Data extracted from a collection
Each row of a before or after table is a point. One or more steps were done to the points. Then noise was added and the rows were shuffled. The steps act on how far a point lies along the listed directions, d1 being the first. What was done? A step turns or swaps two directions, mirrors them in a line or flattens them onto one, adds a multiple of one to another, or multiplies one. Angles are multiples of 10 degrees, from the lower direction toward the higher: turns from -170 to 170, lines from 10 to 170 but not 90. Use the fewest steps. Two steps may share a direction if one is a turn and the other turns, adds or multiplies; they go together, in the order done. Otherwise the lowest direction goes first.
In the rows, 128 means zero.

Directions:
(1): [112 161]
(2): [ 95 112]
Before, 14 rows:
[[142 189]
 [137 101]
 [131 156]
 [ 84 113]
 [117 126]
 [117  92]
 [118 186]
 [108 125]
 [126 148]
 [112 116]
 [ 82 124]
 [140 171]
 [148 108]
 [114 129]]
After, 14 rows:
[[157 132]
 [141 163]
 [ 85  89]
 [116 136]
 [114 114]
 [113 103]
 [152 143]
 [110  88]
 [ 93 160]
 [115 143]
 [119 136]
 [100  73]
 [123 148]
 [102 167]]
Steps: swap d1 and d2

Directions:
(1): [139 106  82 130]
(2): [168 151 126 105]
Before (12 x 4):
[[129 106  92 128]
 [137 117 107 136]
 [ 98 127 161 136]
 [112 135 153 141]
 [124 104  95 142]
 [129 113 122 128]
 [118 147 146 127]
 [126  97  83 137]
 [122 108 118 122]
 [112 144 147 128]
 [121 115 106 137]
 [128 122 102 140]]
After (12 x 4):
[[115 154 158 126]
 [100 148 162 133]
 [107  68  57 156]
 [102  95  94 152]
 [ 50 110 182 160]
 [ 83 128 171 154]
 [121 105 118 133]
 [136 109  94 135]
 [122  91  72 136]
 [120 108  85 147]
 [107  93 111 132]
 [ 99  76  76 160]]
Steps: multiply d1 by 1.6; multiply d2 by 3

Directions:
(1): [ 91  86 116  97 128 153 116 109]
(2): [115 119  86 137  92 117 170 143]
(3): [134  92 150 134 132 141 130 187]
Before (13 x 8):
[[113 126 104 135 110 111 136 133]
 [101 132  98 131 133 125 167 116]
 [161 178 130 174 123 102 167 161]
 [159 168 113 128 115 121 116  72]
 [ 92 100  79 137  98 126 148 119]
 [127 130 123 145 114 126 130 148]
 [166 168 215 142 177 137  61 126]
 [168 133 141 143 138 122 134 172]
 [129 143 103 116 111 115 124  61]
 [123 126  97 111 104 130 134 112]
 [129 108 146 121 162 136 101 142]
 [143 177 150 134 173 112 115  92]
 [163 139 136 138 129 100 159 153]]
After (13 x 8):
[[149 124 124 133 109 128 137 166]
 [122 112 131  94 151 150  95 102]
 [128  99  80 123  78 134 155 131]
 [ 78  70 130  95 142 171 118 122]
 [140 107  95 145  88 109 167 155]
 [119 118 140 130 129 141 107 137]
 [ 90 123  77 117 118 118 166  93]
 [124 112 134 136 130 121 118 160]
 [118  86 139  93 144 139 123 117]
 [132 156 120 129 146 112 116  96]
 [146 113 148 166 131 126 125 185]
 [125 116 135 142 151 131 159 168]
 [ 85 162  84 106 106 124 117  17]]
Steps: multiply d1 by -1; turn d2 and d3 by 100 degrees

Directions:
(1): [ 96 183 112 149 114 152 150 124 131 105  97]
(2): [141 144 139 141 138 170 113 156 129 189 116]
Before (14 x 11):
[[144 149 139 139 132 170  93 146 116 201 109]
 [127 128 128 113 127 118 128 136 125 120 136]
 [108 175 135 157 122 164 169 124 136 105  95]
 [151 141 156 121 117 170 117 146 124 179 131]
 [ 84 190 105 156 102 158 158 118 140  96  81]
 [152 149 128 142 142 181 124 145 125 192 116]
 [139 121 126 120 130 122 134 133 128 114 146]
 [139 125 145 125 141 142 123 148 124 174 112]
 [120 113 117 119 115 113 136 123 138 110 145]
 [121 150 147 140 125 158 127 139 119 143 123]
 [147 136 128 142 157 161  97 160 135 179 125]
 [104 192 133 149 113 203 121 144 128 160  97]
 [133 124 125 120 128 121 126 141 122 124 135]
 [ 58 232  93 148  92 156 183 132 111  78  72]]
After, 14 rows:
[[180  82 159 102 152 148  88 189 101 253 149]
 [141 101 145  96 106  98 133 104 124  95 161]
 [170  86 151 120 143 145  93 156 132 210 137]
 [122 101 135 108 129  90 144 118 124 100 132]
 [123 145 124 123 125 134 131 141 127 128 128]
 [132  95 114 114 143  82 115 112 135  78 155]
 [115 147 117 139 115 151 135 138 141 137 124]
 [135 102 151 114 130 115 120 123 117 126 154]
 [142  82 127  98 118  68 109  94 112  95 150]
 [166  90 168 128 149 137 122 143 131 171 146]
 [126 138 119 125 124 128 133 141 122 122 130]
 [157  82 125  99 134  87 129 102 123 100 162]
 [156  52 156  88 132 108  86 125 123 144 178]
 [127 144 121 131 124 137 137 135 126 119 131]]
Steps: turn d1 and d2 by 140 degrees

Directions:
(1): [157 150 108 126 135  90 142 194 118 149 137 130  95 119]
(2): [105 127 142  76 132 155 106 173 159  92 118 133 124 105]
(3): [162 155 143 112 141 130  81 114  70 113 103 117 124 116]
Before:
[[142 119 125 131 131 126 143 129 112 139 131 130 136 138]
 [140 135 141 133 132 136 109  95  97 122 120 118 152 141]
 [201 192 142 117 150 110  40 105  24 115  97 110 115 103]
 [106 119 141 131 126 142 119  83 122 116 120 122 154 131]
 [111 121 145  99 120 147 117 155 152 104 125 127 125 112]
 [145 139 140 119 110 121 122 137 113 127 121 126 114 116]
 [145 139 128 124 131 121 108 134 128 126 117 132 121 118]
 [156 145 117 122 137 116 121 123  95 128 114 123 117 127]
 [152 155 123 115 137 119 103 138 100 123 103 113 112 119]
 [134 123 126 132 116 140 125  93 134 121 121 122 160 140]
 [125 121 123 123 128 113 123 153 142 127 129 124 116 125]
 [153 135 129 126 133 125 129 145 117 135 125 143 127 121]
 [129 135 143 102 125 128 123 161 137 129 123 146 127 111]]
After:
[[133 122 128 136 131 123 109 109 111 128 122 118 129 131]
 [124 123 115 122 115 127 146 144 167 124 131 129 144 137]
 [130 120 132 108 138 138 127 146 118 123 123 132 136 127]
 [101 117 121 134 124 117 160 151 164 134 141 133 130 132]
 [144 137 137 126 110 117 127 140 113 133 122 124 113 120]
 [181 182  99 111 144  65 121 247 113 151 144 134  67  97]
 [154 138 119 134 130 116 118 131 125 132 119 130 121 125]
 [123 132 126 120 132 119 147 178 148 132 142 131 127 130]
 [139 121 128 165 117 112 146  97 112 149 138 122 132 142]
 [155 140 132 124 137 126 124 137 114 133 120 144 130 121]
 [147 145 114 107 141 118 128 158 116 123 117 125 104 121]
 [147 137 135 141 123 115 131 109 101 151 127 137 136 129]
 [152 152 108 122 134 103 126 159 111 137 115 120 104 120]]
Steps: swap d1 and d3; multiply d2 by -1

Directions:
(1): [149 108  81 107 113 158 136 144 144 130  78 145 155 139  99 144 110 177
  99 117]
(2): [194 150 130 179 141 152  86 115 120 140 139 145 112 142 125 123 146 166
 153 129]
(3): [127 137 121 168 126  90 127 140 107 131 131  67 156 148 154 123  75 162
 111 131]
(4): [155 167 155 122 141 111 142 154  98 150 125 156 146  97 119  90 139 123
  63 124]
Before:
[[150 151 133 139 138 145 116 149 130 127 134 168 126 134 114 112 166 118
  133 121]
 [108 129  90 129 122  99 118 133 127 116 134  79 121 136 141 154 104 131
  142 130]
 [133 143 108 158 123 131 133 129 130 137 100 117 120 145 128 118 107 173
  116 121]
 [ 92  98 139  87 110 128 150 123 144 112 119 123 129 121 118 132 129  89
  109 133]
 [175 146 153 129 138 157 100 124 122 138 146 170 101 104 115 131 165 127
  141 145]
 [142 108 119 118 130 148 126 135 127 126 125 168 121 116 105 117 146 100
  143 129]
 [155 118  84 118 103 178 119 125 150 129  89 148 145 138 110 131 119 182
   99 133]
 [146 132 130 111 136 159 126 102 142 131 117 149 141 145 105 142 126 133
  145 114]
 [ 46  85  99  20 100 116 206 150 179 116  83 135 147 107  97 166 106  85
  101 127]
 [ 55 107 135  46 127 122 179 155 134 112 113 145 146 110 112 111 135  78
   94 118]
 [170 152 135 203 145 105 100 132 114 138 151  78 145 148 163 105 100 185
  139 121]
 [156 132 131 148 138 129 139 135 119 142 104 122 152 134 114 122 116 144
  113 142]
 [111 105 102 182 122 140 109  97 140 107 148  66 113 174 148 171 109 162
  217 140]]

| Exercise description |
The entries above hold the needed span. Transcribe exactly the lines from the one with "(2): [105 127" to the one with "[201 192 142", both included.

| Response below |
(2): [105 127 142  76 132 155 106 173 159  92 118 133 124 105]
(3): [162 155 143 112 141 130  81 114  70 113 103 117 124 116]
Before:
[[142 119 125 131 131 126 143 129 112 139 131 130 136 138]
 [140 135 141 133 132 136 109  95  97 122 120 118 152 141]
 [201 192 142 117 150 110  40 105  24 115  97 110 115 103]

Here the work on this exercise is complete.